Material for the task section start
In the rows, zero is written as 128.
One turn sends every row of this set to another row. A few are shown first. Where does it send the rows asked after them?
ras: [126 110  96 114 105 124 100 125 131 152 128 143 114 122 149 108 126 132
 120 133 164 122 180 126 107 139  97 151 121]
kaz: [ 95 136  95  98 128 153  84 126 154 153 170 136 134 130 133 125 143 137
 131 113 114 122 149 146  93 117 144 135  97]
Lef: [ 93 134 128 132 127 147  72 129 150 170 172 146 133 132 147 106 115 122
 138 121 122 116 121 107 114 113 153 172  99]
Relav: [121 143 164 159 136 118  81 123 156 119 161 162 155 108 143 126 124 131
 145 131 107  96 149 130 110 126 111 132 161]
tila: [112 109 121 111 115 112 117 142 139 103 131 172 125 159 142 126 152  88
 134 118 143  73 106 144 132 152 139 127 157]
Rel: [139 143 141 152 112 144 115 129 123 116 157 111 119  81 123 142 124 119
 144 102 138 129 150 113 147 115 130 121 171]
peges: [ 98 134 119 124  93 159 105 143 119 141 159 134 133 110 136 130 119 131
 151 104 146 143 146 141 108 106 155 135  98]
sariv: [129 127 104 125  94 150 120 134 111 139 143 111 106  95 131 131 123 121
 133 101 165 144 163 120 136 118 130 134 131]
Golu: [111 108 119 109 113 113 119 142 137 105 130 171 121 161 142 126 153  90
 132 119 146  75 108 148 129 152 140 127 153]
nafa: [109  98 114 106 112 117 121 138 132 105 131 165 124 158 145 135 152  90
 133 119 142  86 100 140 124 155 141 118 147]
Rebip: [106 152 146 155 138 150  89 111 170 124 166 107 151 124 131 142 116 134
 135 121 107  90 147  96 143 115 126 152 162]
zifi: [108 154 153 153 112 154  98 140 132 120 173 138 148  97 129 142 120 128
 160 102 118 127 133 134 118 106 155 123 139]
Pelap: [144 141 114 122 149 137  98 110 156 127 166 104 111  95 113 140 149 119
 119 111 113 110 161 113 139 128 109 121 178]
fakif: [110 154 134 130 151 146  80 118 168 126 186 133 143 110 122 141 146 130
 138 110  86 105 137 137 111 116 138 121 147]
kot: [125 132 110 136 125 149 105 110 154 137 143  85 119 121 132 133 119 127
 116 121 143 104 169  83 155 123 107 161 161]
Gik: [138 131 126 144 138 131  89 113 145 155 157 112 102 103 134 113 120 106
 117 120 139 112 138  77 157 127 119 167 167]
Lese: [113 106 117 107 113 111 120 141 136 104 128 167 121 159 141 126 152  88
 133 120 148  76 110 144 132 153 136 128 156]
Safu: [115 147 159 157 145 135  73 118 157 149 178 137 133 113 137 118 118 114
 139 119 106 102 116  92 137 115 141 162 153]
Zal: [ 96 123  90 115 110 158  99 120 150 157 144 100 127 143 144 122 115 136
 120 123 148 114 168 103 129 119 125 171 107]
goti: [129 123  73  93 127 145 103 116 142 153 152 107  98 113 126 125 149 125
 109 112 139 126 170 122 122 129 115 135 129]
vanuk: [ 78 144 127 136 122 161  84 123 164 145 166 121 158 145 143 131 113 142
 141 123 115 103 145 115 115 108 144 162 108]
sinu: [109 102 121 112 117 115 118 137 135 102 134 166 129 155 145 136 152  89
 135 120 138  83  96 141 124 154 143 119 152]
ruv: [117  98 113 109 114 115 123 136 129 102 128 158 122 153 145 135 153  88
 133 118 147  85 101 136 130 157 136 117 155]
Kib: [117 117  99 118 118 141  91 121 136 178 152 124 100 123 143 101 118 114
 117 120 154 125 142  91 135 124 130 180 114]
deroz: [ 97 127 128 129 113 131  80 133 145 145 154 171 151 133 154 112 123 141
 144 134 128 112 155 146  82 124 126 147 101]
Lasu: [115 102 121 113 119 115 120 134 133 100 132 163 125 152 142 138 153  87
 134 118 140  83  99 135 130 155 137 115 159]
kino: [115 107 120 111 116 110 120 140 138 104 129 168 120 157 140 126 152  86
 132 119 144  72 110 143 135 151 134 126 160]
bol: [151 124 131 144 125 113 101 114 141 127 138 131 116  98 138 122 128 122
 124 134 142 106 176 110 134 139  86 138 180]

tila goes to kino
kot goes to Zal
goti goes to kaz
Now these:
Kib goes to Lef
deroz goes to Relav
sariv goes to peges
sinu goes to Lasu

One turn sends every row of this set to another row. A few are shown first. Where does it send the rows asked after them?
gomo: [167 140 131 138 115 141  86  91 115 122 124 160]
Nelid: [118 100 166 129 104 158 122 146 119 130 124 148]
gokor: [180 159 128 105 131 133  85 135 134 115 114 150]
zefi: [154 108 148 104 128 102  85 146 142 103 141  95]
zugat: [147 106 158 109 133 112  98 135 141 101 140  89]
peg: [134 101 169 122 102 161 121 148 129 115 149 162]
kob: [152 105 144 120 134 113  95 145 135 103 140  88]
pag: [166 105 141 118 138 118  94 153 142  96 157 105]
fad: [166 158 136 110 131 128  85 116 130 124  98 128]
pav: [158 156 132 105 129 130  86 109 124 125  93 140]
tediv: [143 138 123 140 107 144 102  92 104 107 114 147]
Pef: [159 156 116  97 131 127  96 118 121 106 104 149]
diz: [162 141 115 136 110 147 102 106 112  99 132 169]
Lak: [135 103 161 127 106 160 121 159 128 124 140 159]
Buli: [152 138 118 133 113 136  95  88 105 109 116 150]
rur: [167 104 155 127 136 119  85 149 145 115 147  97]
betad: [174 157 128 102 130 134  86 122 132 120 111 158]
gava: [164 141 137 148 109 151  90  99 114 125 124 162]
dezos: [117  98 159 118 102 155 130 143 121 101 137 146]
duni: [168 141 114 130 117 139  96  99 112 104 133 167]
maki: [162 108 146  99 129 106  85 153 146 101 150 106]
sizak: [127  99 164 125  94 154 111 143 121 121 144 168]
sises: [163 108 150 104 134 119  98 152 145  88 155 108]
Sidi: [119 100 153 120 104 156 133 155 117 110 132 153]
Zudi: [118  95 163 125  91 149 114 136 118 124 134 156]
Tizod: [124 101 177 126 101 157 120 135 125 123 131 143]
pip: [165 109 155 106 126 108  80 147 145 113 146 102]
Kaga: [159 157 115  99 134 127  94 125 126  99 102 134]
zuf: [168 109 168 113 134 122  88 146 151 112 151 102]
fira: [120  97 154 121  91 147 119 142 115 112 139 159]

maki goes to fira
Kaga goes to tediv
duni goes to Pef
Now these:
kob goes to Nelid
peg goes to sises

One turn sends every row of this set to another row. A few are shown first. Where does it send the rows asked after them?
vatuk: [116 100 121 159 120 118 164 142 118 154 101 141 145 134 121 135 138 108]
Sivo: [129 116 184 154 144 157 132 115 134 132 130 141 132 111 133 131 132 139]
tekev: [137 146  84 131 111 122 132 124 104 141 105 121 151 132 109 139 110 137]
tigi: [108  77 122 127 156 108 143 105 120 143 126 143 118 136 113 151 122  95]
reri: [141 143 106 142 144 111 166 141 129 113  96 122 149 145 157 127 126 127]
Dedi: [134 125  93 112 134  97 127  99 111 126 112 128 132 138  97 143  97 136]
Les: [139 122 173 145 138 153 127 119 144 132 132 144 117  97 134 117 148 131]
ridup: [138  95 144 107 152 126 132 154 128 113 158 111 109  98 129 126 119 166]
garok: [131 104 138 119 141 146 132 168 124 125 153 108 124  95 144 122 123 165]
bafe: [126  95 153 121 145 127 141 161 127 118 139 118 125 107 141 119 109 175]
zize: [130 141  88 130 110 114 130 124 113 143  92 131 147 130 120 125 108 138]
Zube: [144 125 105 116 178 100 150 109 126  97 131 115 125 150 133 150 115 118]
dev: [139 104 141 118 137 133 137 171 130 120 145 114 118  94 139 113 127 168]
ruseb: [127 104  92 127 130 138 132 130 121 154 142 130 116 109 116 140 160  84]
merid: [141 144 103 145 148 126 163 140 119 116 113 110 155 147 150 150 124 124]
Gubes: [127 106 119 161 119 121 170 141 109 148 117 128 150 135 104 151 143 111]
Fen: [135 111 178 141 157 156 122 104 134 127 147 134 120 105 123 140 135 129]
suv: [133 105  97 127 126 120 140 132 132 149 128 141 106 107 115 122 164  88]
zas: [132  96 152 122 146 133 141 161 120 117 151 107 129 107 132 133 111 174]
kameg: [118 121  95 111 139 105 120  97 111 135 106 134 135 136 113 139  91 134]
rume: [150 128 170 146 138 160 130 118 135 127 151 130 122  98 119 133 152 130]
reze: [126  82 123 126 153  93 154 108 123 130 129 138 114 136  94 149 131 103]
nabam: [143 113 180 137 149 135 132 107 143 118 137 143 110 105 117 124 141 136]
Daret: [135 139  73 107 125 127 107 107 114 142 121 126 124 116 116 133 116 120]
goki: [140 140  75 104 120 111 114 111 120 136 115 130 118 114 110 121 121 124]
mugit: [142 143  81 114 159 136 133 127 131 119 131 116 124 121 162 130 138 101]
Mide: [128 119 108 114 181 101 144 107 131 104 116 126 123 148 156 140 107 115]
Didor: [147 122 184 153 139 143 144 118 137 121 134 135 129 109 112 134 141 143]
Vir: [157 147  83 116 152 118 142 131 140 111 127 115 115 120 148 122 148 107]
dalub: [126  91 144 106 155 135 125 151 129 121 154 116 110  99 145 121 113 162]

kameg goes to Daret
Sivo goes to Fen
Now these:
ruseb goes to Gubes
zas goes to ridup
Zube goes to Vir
Material for the task section end
Using the entries above, give back exactly the line containing "135 120 138", the line containing "deroz: [ 97", and every line between them, and nothing else.

Output for this task:
 135 120 138  83  96 141 124 154 143 119 152]
ruv: [117  98 113 109 114 115 123 136 129 102 128 158 122 153 145 135 153  88
 133 118 147  85 101 136 130 157 136 117 155]
Kib: [117 117  99 118 118 141  91 121 136 178 152 124 100 123 143 101 118 114
 117 120 154 125 142  91 135 124 130 180 114]
deroz: [ 97 127 128 129 113 131  80 133 145 145 154 171 151 133 154 112 123 141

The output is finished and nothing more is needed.